Task directions:
Restate exactly the lines from the top of the listing below to the line containing "[109 137 143 154 107] >> 137"; the remaining lines are not wanted.

- Opening Delimiter -

[116 136 112 127 103] >> 116

[125 105 146 110 143 117 110] >> 117

[148 155 128 117 108] >> 128

[[117 113 146 122 141]
 [149 124 147 101 136]
 [140 128 118 109 116]] >> 124

[107 142 133 132  98] >> 132

[115 108 118 102 107 145 141] >> 115

[109 137 143 154 107] >> 137

[151  99 116 112 113 117 138] >> 116

[102 156 116 114 127 121 129] >> 121
---
[[146 148 116 128 139 130 147]
 [113 129 129 101 112 109 113]
 [130 127 134 144 133 122 144]] --> 144

[[104 135 120 150]
 [126 104 111 108]
 [139 150 138 144]] --> 144

[[152 122 152 152 143 151]
 [113 152 113 111 145 111]
 [131 140 131 132 121 134]] --> 134

[[129 119 114 106 105 113]
 [127 139 151 149 156 140]
 [139 142 139 142 140 138]] --> 138

[[109 150 135 132 113 119]
 [108 154 132 139 106 132]
 [112 112 150 146 122 148]] --> 148

[[134 125 126 136 136 135]
 [120 132 128 118 124 128]
 [105 141 123 107 120 129]] --> 129

[[130 125 129 127 129]
 [134  99 131 119 150]
 [142 107 129 124 144]] --> 144
---
[[126 106 124 102]
 [123 116 127 130]]	102

[[111 136 125 102 106 117]
 [107 156 123 116 155 142]
 [110 135 124 101 104 116]]	142

[[125 131 133 140 132 124 137]
 [116 143 133 117 109 100 122]
 [130 142 127 116 119 110 134]]	122

[[123 126 133 132 112 122]
 [125 146 131 129 126 150]]	122

[[147 151 134 121]
 [146 145 146 123]
 [132 145 105 141]]	123

[[149 145 118 140 136 120]
 [131 125 124 127 135 146]]	120

[[128 129 142 127 133]
 [120 113 156 126 133]]	133

[[140 152 116 120]
 [122 109 127 141]
 [117 128  99 105]]	141

[[121 121 130 114 153 150 124]
 [117 117 117 120 114 127 107]
 [133 133 135 112 158 149 120]]	107
---
[[110 127 156 133 145]
 [120 106 138 121 109]] result: 156

[[128 141 136 132 116 105]
 [126 128 129 128 115 125]] result: 132

[[116 120 127 111 119]
 [119 135 128 107 122]] result: 127

[[147 147 107 110 103 104 103]
 [124 126 134 137 127 127 129]] result: 103

[[123 127 132 148]
 [157 135 138 108]] result: 127

[[123 121 102 124]
 [134 130 114 129]] result: 121

[[135 128 125 122 152 150]
 [120 133 146 108 107 115]] result: 122

[[127 137 137 118 135]
 [100 135 133 119 121]] result: 137

[[116 136 140 121 131]
 [126 150 134 141 137]] result: 140
---
[[137, 127, 128, 156], [126, 134, 128, 108], [125, 119, 126, 137]] yields 108
[[144, 113, 115, 139, 152, 130, 116], [123, 114, 140, 127, 134, 152, 139], [137, 117, 128, 136, 140, 142, 109]] yields 128
[[137, 117, 148, 125, 114, 115, 114], [139, 111, 119, 138, 142, 142, 140], [149, 109, 137, 129, 113, 115, 114]] yields 137
[[107, 131, 144, 127, 117, 134, 147], [149, 130, 107, 112, 136, 133, 118]] yields 107
[[124, 128, 133, 133, 126], [134, 118, 105, 127, 153]] yields 134
[[103, 128, 132, 127, 138, 136, 134], [115, 109, 145, 125, 133, 143, 145], [110, 121, 137, 126, 141, 138, 139]] yields 137
[[132, 120, 101, 124], [116, 126, 135, 147]] yields 124
---
[[124 143 116 127]
 [123 143 116 127]
 [137 126 128 105]] >> 123

[[135 133 157 129 114]
 [128 126 134 129 122]] >> 135

[[151 137 115 118 129 132]
 [115 125 132 140 131 123]] >> 151

[[137 105 112 130 121 133 127]
 [132 113 119 129 127 131 129]
 [122 136 134 125 132 130 125]] >> 132

[[133 130 133 107]
 [148 110 132 141]
 [104 127 123 112]] >> 148

[[149 138 126 110 112 110]
 [121 114 127 128 128 128]
 [107 152 153 147 146 147]] >> 121
---
[[125 102 131 122  99 129 127]
 [123 127 142 135 156 129 124]] Answer: 127

[[144 134 128 129 124 142]
 [148 134 142 143 119 140]
 [150 136 131 130 129 134]] Answer: 136

[[128 130 129 128 123 128 127]
 [136 130 153 123 153 124 124]
 [133 134 125 138 123 123 127]] Answer: 134

[156 107 143 139 140 130 144] Answer: 107

[145 106 120 131 120 119 134] Answer: 106

[[145 143 120 139 139 124]
 [129 128 113 120 151 121]] Answer: 128
---
[[126 116 107 108 157 125]
 [135 140 137 154 114 144]
 [109 126 135 136 133 131]] >> 126, 131

[108 113 129 154 146] >> 108, 146

[103 110 152 111 131 128] >> 103, 128

[128 131 129 144 152 129] >> 128, 129

[122 100 128 149 102 112] >> 122, 112

[119 121 143 122 108 148 101] >> 119, 101

[[132 125 130 103 122 151]
 [119 133 130  99 131 112]
 [138 117 127 147 129 107]] >> 132, 107

[125 109 114 133 141  99] >> 125, 99

[129 147 113 150 137] >> 129, 137

[[102 121 121 133 155 130]
 [121 121 121 124 131 139]
 [135 142 117 104 104 145]] >> 102, 145
---
[[109 143 107 143 107]
 [136 115 148 108 140]
 [148 119 148 132 149]] => 148

[[126 129 128 123]
 [129 122 130 117]
 [130 128 129 103]] => 129

[[130 135 128 119 126]
 [138 127 117 130 137]
 [154 132 122 128 127]] => 122

[[145 130 137 129 150 111 127]
 [113 126 118 124 111 143 130]
 [123 137 129 118 123 134 142]] => 129

[[134 118 123 136 108 120 114]
 [126 119 121 106 119 130 141]
 [123 126 126 119 128 123 134]] => 126

[[129 130 128 136]
 [103 118 137 134]
 [122 123 124 124]] => 124

[[126 127 127 150 120]
 [128 144 146 140 110]
 [127 155 124 140 128]] => 124

[[127 149 136 142]
 [154 141 120 144]
 [150 145 132 112]] => 132

[[122 139 119 128 127 125]
 [101 138 122 125 104 121]
 [128 125 149 151 129 136]] => 149
---
[153 136 129 143 113 131] result: 129
[126 100 130 124 149] result: 130
[151 107 115 101] result: 115
[114 154 135 136 129 133] result: 135
[ 98 125 123 111 113 118 124] result: 123
[130 133 106 101 150 141] result: 106
[127 144  99 110] result: 99
---
[[146 147 101 124]
 [121 101 147 136]] yields 101

[[119 129 124 143 135 123]
 [124 138 105 117 134 114]
 [139 120 139 112 127 117]] yields 117

[[142 139 134 126 141 137]
 [123 106 112 120 121 110]
 [116 130 122 119 121 124]] yields 120

[[136 115 115 126 138 118 131]
 [145 123 142 113 114 117 147]
 [113 133 119 139 140 141 106]] yields 114

[[130 123 129 150 127 127]
 [132 124 124 149 131 127]
 [129 124 126 143 129 136]] yields 149

[[129 129 125 145]
 [105 127 130 130]] yields 127
---
[[134 132 138 124 156]
 [127 128 126 130 121]] gives 126

[[107 128 103 141 123 145]
 [109 147 104 152 131 143]] gives 104

[[138 121 139 136 143]
 [140 104 152 145 134]] gives 152

[[136 147 117 109 104 150 104]
 [110 142 124 147 145 135 144]] gives 124

[[128 130 128 121]
 [128 107 128 132]] gives 128

[[124 121 126 132 126]
 [113 100 119 154 125]] gives 119
---
109  153  100  131  134  105
113  149   99  132  139  112
==> 153

148  141  125  121  126  120  106 ==> 148

129  110  152  138  157 ==> 157

102  134  122  155
127  111  142  144
==> 155

132  113  150  112 ==> 150

135  142  127  149  122  143 ==> 149
---
[[153, 129, 103, 130],
 [139, 131, 111, 113],
 [146, 129, 110, 122]] >> 146

[[142, 151, 155, 128, 106],
 [115, 144, 146, 110, 142],
 [114, 112, 126, 130, 149]] >> 114

[[129, 115, 112, 137, 143],
 [111, 134, 152, 125, 108],
 [130, 115, 110, 136, 144]] >> 130

[[131, 134, 106, 147, 109],
 [130, 107, 136, 118, 138],
 [147, 131, 137, 118, 122]] >> 147

[[118, 138, 119, 134, 140, 137],
 [120, 131, 132, 117, 130, 131],
 [102, 144, 136, 139, 126, 133]] >> 102

[[135, 124, 112, 129, 112, 120, 122],
 [122, 107, 133, 133, 120, 117, 124],
 [122, 107, 131, 132, 120, 117, 125]] >> 122

[[121, 120, 112, 121],
 [140, 125, 133, 121],
 [135, 134, 149, 121]] >> 135

[[137, 123, 133, 146, 123, 143, 146],
 [146, 113, 122, 128, 119, 134, 125],
 [115, 141, 118, 153, 121, 150, 155]] >> 115

[[118, 131, 111, 102, 139, 151, 117],
 [127, 138, 130, 130, 100, 119, 108],
 [128, 120, 126, 127, 152, 135, 144]] >> 128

- Closing Delimiter -

Response to the exercise:
[116 136 112 127 103] >> 116

[125 105 146 110 143 117 110] >> 117

[148 155 128 117 108] >> 128

[[117 113 146 122 141]
 [149 124 147 101 136]
 [140 128 118 109 116]] >> 124

[107 142 133 132  98] >> 132

[115 108 118 102 107 145 141] >> 115

[109 137 143 154 107] >> 137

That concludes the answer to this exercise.